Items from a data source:

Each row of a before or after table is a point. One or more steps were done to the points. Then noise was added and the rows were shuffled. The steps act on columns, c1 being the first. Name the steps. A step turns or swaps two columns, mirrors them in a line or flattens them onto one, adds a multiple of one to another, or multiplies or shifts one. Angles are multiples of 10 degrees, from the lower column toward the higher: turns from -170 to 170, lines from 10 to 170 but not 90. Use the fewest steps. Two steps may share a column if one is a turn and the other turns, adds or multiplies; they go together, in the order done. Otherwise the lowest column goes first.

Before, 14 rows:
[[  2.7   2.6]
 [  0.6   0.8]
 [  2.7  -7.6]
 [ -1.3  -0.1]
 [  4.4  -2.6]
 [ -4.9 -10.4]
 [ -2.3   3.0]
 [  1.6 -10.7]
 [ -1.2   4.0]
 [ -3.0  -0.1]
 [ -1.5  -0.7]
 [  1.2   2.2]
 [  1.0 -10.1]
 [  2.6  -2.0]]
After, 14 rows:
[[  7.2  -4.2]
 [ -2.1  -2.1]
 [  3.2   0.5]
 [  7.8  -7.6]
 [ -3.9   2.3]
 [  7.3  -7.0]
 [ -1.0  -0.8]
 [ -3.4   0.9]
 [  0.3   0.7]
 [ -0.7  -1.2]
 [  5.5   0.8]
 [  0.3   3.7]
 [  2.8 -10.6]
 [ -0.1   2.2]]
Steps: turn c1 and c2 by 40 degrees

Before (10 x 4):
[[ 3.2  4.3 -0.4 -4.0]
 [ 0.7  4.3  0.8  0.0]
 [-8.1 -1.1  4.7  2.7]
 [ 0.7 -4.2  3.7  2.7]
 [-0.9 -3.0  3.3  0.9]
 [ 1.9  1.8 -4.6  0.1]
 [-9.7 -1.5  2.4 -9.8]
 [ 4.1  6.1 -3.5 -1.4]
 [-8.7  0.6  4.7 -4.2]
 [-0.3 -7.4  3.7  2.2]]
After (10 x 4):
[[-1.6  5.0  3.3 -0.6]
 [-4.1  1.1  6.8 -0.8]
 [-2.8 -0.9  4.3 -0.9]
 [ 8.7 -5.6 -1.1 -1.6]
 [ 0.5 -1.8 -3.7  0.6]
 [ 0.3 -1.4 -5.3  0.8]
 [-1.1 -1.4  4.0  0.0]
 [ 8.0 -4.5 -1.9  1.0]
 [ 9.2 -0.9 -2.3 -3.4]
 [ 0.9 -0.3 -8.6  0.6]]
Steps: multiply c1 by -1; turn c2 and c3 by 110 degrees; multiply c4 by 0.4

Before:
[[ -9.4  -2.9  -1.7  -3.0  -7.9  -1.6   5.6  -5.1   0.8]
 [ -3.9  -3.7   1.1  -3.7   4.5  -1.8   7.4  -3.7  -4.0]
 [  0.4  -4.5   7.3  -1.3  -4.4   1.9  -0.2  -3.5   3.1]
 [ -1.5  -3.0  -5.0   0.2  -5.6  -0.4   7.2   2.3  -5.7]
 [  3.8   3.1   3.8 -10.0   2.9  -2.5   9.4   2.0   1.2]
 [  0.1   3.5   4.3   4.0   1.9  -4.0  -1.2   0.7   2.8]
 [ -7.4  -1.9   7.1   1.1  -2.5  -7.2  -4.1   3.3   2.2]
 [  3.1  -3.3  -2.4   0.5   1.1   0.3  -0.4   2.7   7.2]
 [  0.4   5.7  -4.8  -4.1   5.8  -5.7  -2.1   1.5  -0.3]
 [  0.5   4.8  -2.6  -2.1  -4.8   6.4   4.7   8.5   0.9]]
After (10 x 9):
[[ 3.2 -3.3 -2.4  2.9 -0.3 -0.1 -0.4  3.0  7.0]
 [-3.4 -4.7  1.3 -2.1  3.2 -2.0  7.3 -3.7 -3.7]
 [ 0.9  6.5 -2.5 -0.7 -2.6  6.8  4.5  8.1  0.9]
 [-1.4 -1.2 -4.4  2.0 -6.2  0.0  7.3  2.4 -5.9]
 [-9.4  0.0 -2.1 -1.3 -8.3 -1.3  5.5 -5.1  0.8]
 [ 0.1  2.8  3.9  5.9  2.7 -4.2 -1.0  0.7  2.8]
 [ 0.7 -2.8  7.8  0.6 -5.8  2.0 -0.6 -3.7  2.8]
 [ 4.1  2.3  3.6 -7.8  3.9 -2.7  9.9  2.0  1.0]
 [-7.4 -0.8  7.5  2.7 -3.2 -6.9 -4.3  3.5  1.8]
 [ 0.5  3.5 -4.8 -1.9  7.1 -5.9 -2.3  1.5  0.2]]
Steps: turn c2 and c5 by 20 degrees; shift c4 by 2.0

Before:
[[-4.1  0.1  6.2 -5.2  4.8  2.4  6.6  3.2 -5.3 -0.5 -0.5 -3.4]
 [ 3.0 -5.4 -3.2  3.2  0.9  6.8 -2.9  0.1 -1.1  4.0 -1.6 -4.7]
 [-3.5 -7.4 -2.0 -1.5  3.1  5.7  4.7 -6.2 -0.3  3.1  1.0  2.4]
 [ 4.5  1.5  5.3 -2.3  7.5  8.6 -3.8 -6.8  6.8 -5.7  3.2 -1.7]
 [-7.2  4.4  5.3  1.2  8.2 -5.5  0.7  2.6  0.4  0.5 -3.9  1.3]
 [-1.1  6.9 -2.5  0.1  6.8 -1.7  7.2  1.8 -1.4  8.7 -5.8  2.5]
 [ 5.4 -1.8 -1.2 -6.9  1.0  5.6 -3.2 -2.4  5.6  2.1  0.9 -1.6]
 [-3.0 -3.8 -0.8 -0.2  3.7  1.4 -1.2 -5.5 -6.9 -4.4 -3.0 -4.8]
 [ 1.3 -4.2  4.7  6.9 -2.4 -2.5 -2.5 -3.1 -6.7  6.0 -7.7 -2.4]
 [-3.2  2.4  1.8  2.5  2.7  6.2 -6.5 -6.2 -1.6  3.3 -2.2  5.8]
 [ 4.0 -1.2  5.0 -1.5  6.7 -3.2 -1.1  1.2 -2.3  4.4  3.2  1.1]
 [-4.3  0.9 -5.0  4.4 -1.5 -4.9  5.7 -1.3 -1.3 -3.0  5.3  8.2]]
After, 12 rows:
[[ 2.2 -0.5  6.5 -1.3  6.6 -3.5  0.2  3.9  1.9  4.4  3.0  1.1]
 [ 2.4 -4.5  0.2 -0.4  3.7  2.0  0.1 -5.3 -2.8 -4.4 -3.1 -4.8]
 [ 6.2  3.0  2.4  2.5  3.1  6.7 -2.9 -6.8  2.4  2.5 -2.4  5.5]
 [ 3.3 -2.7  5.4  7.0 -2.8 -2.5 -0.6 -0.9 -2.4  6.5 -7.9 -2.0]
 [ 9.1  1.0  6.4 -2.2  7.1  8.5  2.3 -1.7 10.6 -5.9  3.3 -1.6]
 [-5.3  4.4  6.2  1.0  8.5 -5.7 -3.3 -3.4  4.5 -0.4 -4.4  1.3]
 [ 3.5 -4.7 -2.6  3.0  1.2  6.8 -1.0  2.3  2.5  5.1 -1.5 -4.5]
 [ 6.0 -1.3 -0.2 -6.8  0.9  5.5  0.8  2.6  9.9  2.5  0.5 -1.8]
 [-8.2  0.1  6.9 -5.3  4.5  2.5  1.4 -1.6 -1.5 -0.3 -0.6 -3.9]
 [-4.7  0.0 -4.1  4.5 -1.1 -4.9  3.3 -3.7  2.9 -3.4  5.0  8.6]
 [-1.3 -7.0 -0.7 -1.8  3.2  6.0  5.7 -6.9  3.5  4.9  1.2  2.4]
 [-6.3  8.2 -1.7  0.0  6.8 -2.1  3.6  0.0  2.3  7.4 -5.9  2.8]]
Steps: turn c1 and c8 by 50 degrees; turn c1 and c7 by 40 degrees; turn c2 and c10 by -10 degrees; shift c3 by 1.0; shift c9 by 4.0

(EXERCISE BRIEF) Only lines containing the string "degrees" belong in the answer; find them in the data above and copy them.

(WRITTEN RESPONSE)
Each row of a before or after table is a point. One or more steps were done to the points. Then noise was added and the rows were shuffled. The steps act on columns, c1 being the first. Name the steps. A step turns or swaps two columns, mirrors them in a line or flattens them onto one, adds a multiple of one to another, or multiplies or shifts one. Angles are multiples of 10 degrees, from the lower column toward the higher: turns from -170 to 170, lines from 10 to 170 but not 90. Use the fewest steps. Two steps may share a column if one is a turn and the other turns, adds or multiplies; they go together, in the order done. Otherwise the lowest column goes first.
Steps: turn c1 and c2 by 40 degrees
Steps: multiply c1 by -1; turn c2 and c3 by 110 degrees; multiply c4 by 0.4
Steps: turn c2 and c5 by 20 degrees; shift c4 by 2.0
Steps: turn c1 and c8 by 50 degrees; turn c1 and c7 by 40 degrees; turn c2 and c10 by -10 degrees; shift c3 by 1.0; shift c9 by 4.0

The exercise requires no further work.